REQUIRED WORK
Reproduce the material that follows, please, but only from its first line to the line containing "-30 -28 -19", inclusive.

EXERCISE INPUT

A single turn carries every row of the set below to another of its rows. Some are shown first; where does it send the rows asked next?
tor: [-13  11 -12 -34   1  -7   7  10 -29 -15 -13   1  10 -31  -7  -9  12  21
  -3  -2  14 -13  29   9   3  27   9 -19  -8  13 -17]
Neguk: [-20   0  -2 -37  12 -27   0 -10  13   7  21  28  31  -6  23   2 -23  22
  -8  19 -48  21  16   2  -2 -17   9 -21   5  19 -11]
fet: [-29  -6 -19 -17 -12  -8  14  29  18 -15  11  31   7   2  -3  13   4   3
 -10   8 -46  14   6  20   1 -35   9 -19  13  20   6]
kolir: [-16  19 -23 -12  47 -11  12  -7  15   0   7  16  -3   5   9   1  11  11
 -47  -4  27   3  28  -4  10 -11   7   0 -12  15  -9]
reg: [-18  -9   4 -21  11 -12  -5  11  -6 -23  21  40  38   8  22  11   5  15
  -9  22 -30  22  24 -10   6 -22  34 -24   5  16  -4]
kib: [-29  23  -8   2   9  14  27   5  13  20  18   1   5   2 -10   8  -2  15
 -19  16   9  -5  24  -1 -26   0  16  30  -8  36 -31]
saku: [-31  22   8 -44   0   1  15   0 -34 -12 -18  15   6  -7   1 -10 -14   8
   9   4   5 -27  32  -2 -21  17  -5  14 -18   6 -20]
suvu: [-26  21 -11   6  16   8  33 -10 -11   9  17  15  -1   8  18  19  14  17
 -30   2   6   9  26  -4 -14 -15  19  51 -12  22  -8]
sulu: [-12   1 -12 -38   4  -1  13  17 -30 -28 -19  11  -5 -18  -1  -1  10  20
   0 -13  23 -23  26   9   4  11   4  -1 -22  13  -5]
Vava: [-27   5  14 -21  10 -10  -7   4  -1 -34  22  42  21   3  16  12  10  -4
  -4  34  -8  19   1  -6 -12 -13  29 -22  12  17 -10]
pire: [-10   8   3 -45  -4 -15   4  -5 -49 -35 -17  28   3 -12  19  -4   7  15
   9 -11  -1  -1  13   8  -7  -3   8   2 -18   8   4]
Zimak: [-40  19  -8 -12  23  10  24   5  32  11  11   9   7  -8 -14   9  -7   3
 -15  20  13 -16  20  -4 -12   8  10  11   5  28 -37]
roko: [-29  11  -4 -45  -6  -4   4   6 -22  -8 -18  15   8 -15 -18  -8 -25  14
 -13 -20 -32  -6  37  29   7  11 -11  -3   0  10 -11]
bizab: [-21  16  -8 -32 -16   6  16  20 -36 -36 -17  32  18 -24  -2  26   6  12
   5  -5 -22  -3  31   4   6  18  22   8   2   4  -9]
dudim: [-24  12 -10  -7  31  -4  30  -4  20  28  14   3  29 -11   6   1  -5  21
 -16  20   2 -14  39 -12  -5   3  15  12  -4  27 -37]
zas: [-44  12  -5  -2  25   8  34 -21  -1  -1  11  30   2  -5  26  24  15   4
 -24   6   7   0  20  -7  -5 -13  20  49   5   9 -12]
sul: [-22  16 -20 -44   1  -1  28   1 -28 -17 -22  23  -8 -21  15  15 -12  21
  -4 -20 -10 -17  29   9   0   8 -10  32 -22   3  -1]
tesin: [-20   9  -8 -47 -22   7  15  21 -25 -34 -19  29   4 -22  -1  19 -13  14
  16  -9 -19 -11  14  11  -5   7   7  17 -10  14 -10]
Toge: [-44  16 -25   0  12   8  51  -9  -6  16  14  16   4   3  26  -3  13   5
 -27   8   1  -1  25  -6 -11 -16  13  40  -5  12  -2]
rul: [-32 -26  -5 -22  -2  -1   7  14  13  -8  21  32  24  -8  12  19 -11  24
 -12   4 -49  18  18  15  16 -26  22  -3  13  22  -2]
Vob: [-29 -11 -17 -25   0   2   3  20  25 -27  18  37   1  -8  -2  27  -8  10
 -23  -1 -28  20   3  23  18 -20  14  -7  13  25   2]
Zosu: [-17  23 -29 -36   4   0  22   2 -38 -21 -17  23   2 -24  14  16   0  22
 -23 -24 -15   0  41   6  18  15   4  18 -11  -2   4]
Nosal: [-37  -5  -8   5  25   7  41 -10   5  19  13  16  20  -9  20  12   7  23
 -25   1  -6  -7  40  -3   8 -13  21  42   1  18 -17]
dufot: [-22  20 -43  -5  26   1  36  11   7   9  12  11   1   9  12 -11  14  10
 -43   2  17  -1  32  -7   4 -13  11   4 -17  18  -2]
Lilav: [-10  19   1 -40   5 -30   2 -18 -49 -16 -15  17  14 -23  17  -9  11  17
   1  -6 -11   4  23   8  -5   9   5 -12  -5   2  -4]
Vez: [-26 -14 -10 -22  -6  -2  -1  32  13 -24  25  26  -4   7   1  35   2  19
 -15  12 -37  18  14  11  -3 -21  10 -15   8  18  12]
Venug: [-37  22 -27  -3   9  10  42  11  17  20  15   2  12  -4   1 -10   6   4
 -15  25  12 -14  24  -8 -20   1  15   9  -4  25 -24]
kab: [-16  18  -4 -57  -4  -9  -1   7 -25 -19 -20  23   1  -5  -7 -12 -30  14
  -2 -15 -16  -9  24  19  -5   3 -13  -8 -21  14  -9]
bagu: [-23   9  -2 -15  -4 -18  10  17  -6 -25  14  40  21  13  17   9  18  -6
   0  28 -35  17   7  -6 -16 -29  22 -22  11  11   3]
tozip: [-13   6 -18   0  44  -4  22   5   3   7   9  15  24   5  14   3  12  21
 -39   2  15  -3  49 -16  18 -10  22   8 -14  18 -16]
gosat: [ -7  27 -24  -3  30  -5  17   2   7  12  16   3  -2  10   0   1   9  22
 -41   0  22   7  28  -3  -6 -10  11  10 -23  30 -13]
samu: [-45  17   6 -37  -7   5  18 -11 -43  -3 -12  15  15 -17   0  -8 -14   7
   0  -1 -17 -15  41   9 -13  24   2  21   1   2 -20]
Git: [-22  15 -14 -30   3 -35  13  -3   9   1  12  32  10   6  18  -2  -5   4
 -11  13 -52  22   4   8 -13 -34  -7 -20   6  10   6]
dirov: [-29   2  -3 -35   4 -24  -1  -5   8   0  26  24  -5   8  16  17 -16  19
 -14  15 -49  24  12  11 -20 -22  -9 -11   5   9   9]
Bilil: [-31  15  -2 -40  16 -22   0 -24  10  -1  20  39   7  -1  25   6 -28   4
 -19  14 -39  26   3  11 -10 -20  -6  -5   9  14  -6]
Togat: [-25   2   9 -22   2 -19  -7   9  -7 -20  29  28   8  12  17  23  10  11
  -1  36 -27  20  10  -9 -28 -16  15 -25   5  11   3]

kolir goes to Vob
Zosu goes to roko
Now find these:
fet goes to Venug
tesin goes to saku
dudim goes to reg
dirov goes to gosat

A single turn carries every row of the set below to another of its rows. Some are shown first; where does it send the rows asked next?
mam: [ -7  -9 -33 -22   0 -18 -14  -7   1  -8   7   4   8  -2 -17   5  -1 -10
  -8   4  22  -3  24 -25   0  -8  -7 -36  -2   1  -2   9  12  10  -2  13
 -49 -10]
nud: [ -1   3 -16  -8   5 -11 -18 -13  -1   7 -16   5  16 -19  10  37  11  -2
  15  14  16   2 -19 -26  20   8  27   2   4   0  23 -26   6 -27  -2  15
   1 -13]
nor: [-12   3  11   7  -5  -4   8   8  -7 -53 -28  11 -17   1 -10  40  16 -11
  -6 -16  17   3  -9  13  -9   5   4 -14   4 -23   8 -15  -4  19   3  29
 -19  -4]
Fuzo: [ -2  14 -19  -2  17   3  25  28  -3  -5  -1  31  16 -22   6  39  -5 -10
 -21 -13   8   0  24   9  -3   5  16  -4   4 -21  -9 -24  22  30  10  -5
  24  11]
Zufub: [-21   5   4  11   1  26  -2 -27  -1   4 -13  18   9   9  -9  20  26  -5
  -9  10  15  -3  11 -28   4  -3   1 -45  16  -3 -37 -16  -6   1  15   5
  -5  10]
Dez: [ 15   1 -32  -5  -7  -2  11  -2   9 -15  24   0   7 -18  -1 -11   8 -24
 -25  -8   3  -7  11  -3 -23  -8  -9  -5 -10   2  -8  27  15  13 -25   0
 -11 -15]
butuz: [  2  -7  16  -1  20  12  14 -19 -22  -3 -16  20  21  -4  -7  36  -5  -7
  25  12  18 -15  -6 -33   6  11 -15 -12  -2 -14 -30 -23  -4   3  -9   0
  27   6]
Til: [ -6 -21 -31   4 -29  28  -5 -26  25   7  -6   5  18   7  13  37   1 -26
   2  -5  25  12   4  -3   5  -4  10  -8  13  10  -8 -27  27  14   2  -8
 -10 -23]
pati: [ 34  14   0 -27  15  -5  -4  -7 -17 -10 -11   7   3 -13   0   4  -5 -19
 -13  -3 -12   2   9  -6 -14 -16  -8  -3 -29   4  13   9 -11  10 -30 -28
 -15 -23]
dos: [  8  -3  21 -33  22   6 -10 -11   6   1 -23   9  -4 -13  -8  -8 -19 -20
  11  -8   3  23  30 -15  -2  -1  -8 -23  -9  19 -24  -5  17  26  19  -4
   9  17]
zoz: [  5 -23 -29  12 -28  35   6 -24   5  -5  -7   2   6   6  11  33  -9 -35
  -9  -3  24   4  -2  16   1 -12   7   4   5  16  -1 -32  21   4  -3  -8
 -19 -18]
dibo: [-14  22   5  10  29  -7  -5  -4   7  -5 -40  -2   3  16  -4  19  25  -2
 -10 -11   1  -2 -10  21 -20   0   8  -4   2 -16  17 -18  -6  20  23   5
  -6 -17]
Mufo: [ 13   6 -23  -2   7   4  24   3  12   5  -8  23  -8 -20 -16  39 -18 -21
  -8  19  15  22  -4  -2 -12  15 -11   2   7 -25   3 -30   9  49  30   0
   4   0]
nisal: [  3 -12   1 -38  21 -23 -14  -5  15   3   0   4  -1 -16  -9  25 -24   2
  -2  14   5 -12   1 -38  -5 -11 -14  -3 -22  -2 -11 -10   0  13 -14 -14
 -22 -12]
sotor: [ 35  10  32  18   5  19   6 -20 -14 -25 -24  24   5  -5  15  16   8 -20
  -7  17  -1   1  -8 -11   5  10 -15 -25   2  -2 -13   8  -9   4  11  -3
  20 -11]
meka: [ 15  -2  20  -4   6   0 -22 -22   7   2  -5   7 -15   2 -14  12  12 -36
   9 -31 -27   0  11   1  -9  -5  -6  -8   3  -3 -18  -8   4   1 -28  -1
   8  20]
Tid: [  9  14   8 -15  -1  23  -4   7   0 -20 -35  -1  18 -39  24  24 -13  -7
  -9   0  32  27 -11 -14  11  -1   7   6 -21  24  -4  -4  16   9   6 -15
  17 -14]
bibil: [ 23  -4 -14   7  -4  11  -1   2 -15  -8  35  22  -4   3  -4  -4   3 -30
  26  -8   2   7   7   3  15  -3  -8 -13  12  27 -14 -21   8  15  -4  -2
  -2   2]
zunid: [ -1  17 -15  18  25  12 -23  18   6  -8 -34  18  -1 -26 -25  -3 -13 -15
 -23 -23  10   3   8   0 -27   0   8 -12 -10 -17  21  -5 -13   9   0 -18
 -22  11]
pul: [-11  -6 -18   5  -7  11  18   5  12 -12   4  23  -1  -6  -9   8 -13  19
 -21 -25  16  -4  20   5 -20  -8  -3  25   9 -18  -7 -12  -5  15  -3 -19
 -22  23]
vutod: [ -2  10   6  -9  13  25 -20  11   7 -17 -41 -11  17 -36  13  28 -20  -9
 -16   5  33  10   3 -10   9  -7   3   0 -24  26   1 -12  27   3  22 -10
   2  -6]
Zufe: [  2  -7 -13   1  16  -1   3   9  35 -30 -10  12  -6 -37   4   4 -24  -3
   4  14  -9 -13  10  -5 -11  23  -4   6  -8 -16  23  -6  -4  18  28 -19
 -11  -5]
tep: [ 22   7  -7  -6 -26  20  -9 -33   9  -7 -38  -1   9 -16  -2  32  17 -22
 -18 -23  18  32   5  -8 -21  -3   9   5  -1 -17  10  15  24  -4 -16  16
   8   9]
sov: [  3   2 -29  -1   1  -7  -6 -17   2   1  -6 -10  13 -22   8  24   5  -6
   7  26  17  -6 -12 -11  14  10  19  10   3  -4  30 -21  13 -32  16  26
  -3  -1]
vik: [  5  -3   8  -1  21 -23  -7  -3  -3  -5   3   9 -18 -16 -16 -10  11  -9
  22  12  14   9  -6 -19  -2   5   1  -8   7  26 -12  11   9  -7  15  37
  -2   7]
gino: [ 25   1  -1 -16 -15  28 -10 -23   8  -8 -37   3   3 -15  -5  38   7 -10
 -29 -22   8  15   9 -10 -20 -10   5  16 -10 -21  15  -8  24 -16 -17  11
   5  24]
kudi: [ -1 -17 -15  17  10 -22  14 -10  -8 -21 -17  26   0 -10  -9  27 -25 -15
  19   3  24 -10  21  16 -17  -3  13   0   5 -15  16  -3 -14   0   6  -3
 -41  -4]
nefub: [ 10   8  -5  27   4  39   6 -22   4  -4  -6  14  15   0 -16  -4  10 -30
 -10   9  14   0   6 -28 -12  19   2 -25  -4 -13 -17   8  12  24   1  24
  33   4]

Zufe goes to kudi
vik goes to bibil
Now find these:
nisal goes to mam
gino goes to vutod
Zufub goes to nefub
Mufo goes to nor
tep goes to Tid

YOUR SOLUTION
A single turn carries every row of the set below to another of its rows. Some are shown first; where does it send the rows asked next?
tor: [-13  11 -12 -34   1  -7   7  10 -29 -15 -13   1  10 -31  -7  -9  12  21
  -3  -2  14 -13  29   9   3  27   9 -19  -8  13 -17]
Neguk: [-20   0  -2 -37  12 -27   0 -10  13   7  21  28  31  -6  23   2 -23  22
  -8  19 -48  21  16   2  -2 -17   9 -21   5  19 -11]
fet: [-29  -6 -19 -17 -12  -8  14  29  18 -15  11  31   7   2  -3  13   4   3
 -10   8 -46  14   6  20   1 -35   9 -19  13  20   6]
kolir: [-16  19 -23 -12  47 -11  12  -7  15   0   7  16  -3   5   9   1  11  11
 -47  -4  27   3  28  -4  10 -11   7   0 -12  15  -9]
reg: [-18  -9   4 -21  11 -12  -5  11  -6 -23  21  40  38   8  22  11   5  15
  -9  22 -30  22  24 -10   6 -22  34 -24   5  16  -4]
kib: [-29  23  -8   2   9  14  27   5  13  20  18   1   5   2 -10   8  -2  15
 -19  16   9  -5  24  -1 -26   0  16  30  -8  36 -31]
saku: [-31  22   8 -44   0   1  15   0 -34 -12 -18  15   6  -7   1 -10 -14   8
   9   4   5 -27  32  -2 -21  17  -5  14 -18   6 -20]
suvu: [-26  21 -11   6  16   8  33 -10 -11   9  17  15  -1   8  18  19  14  17
 -30   2   6   9  26  -4 -14 -15  19  51 -12  22  -8]
sulu: [-12   1 -12 -38   4  -1  13  17 -30 -28 -19  11  -5 -18  -1  -1  10  20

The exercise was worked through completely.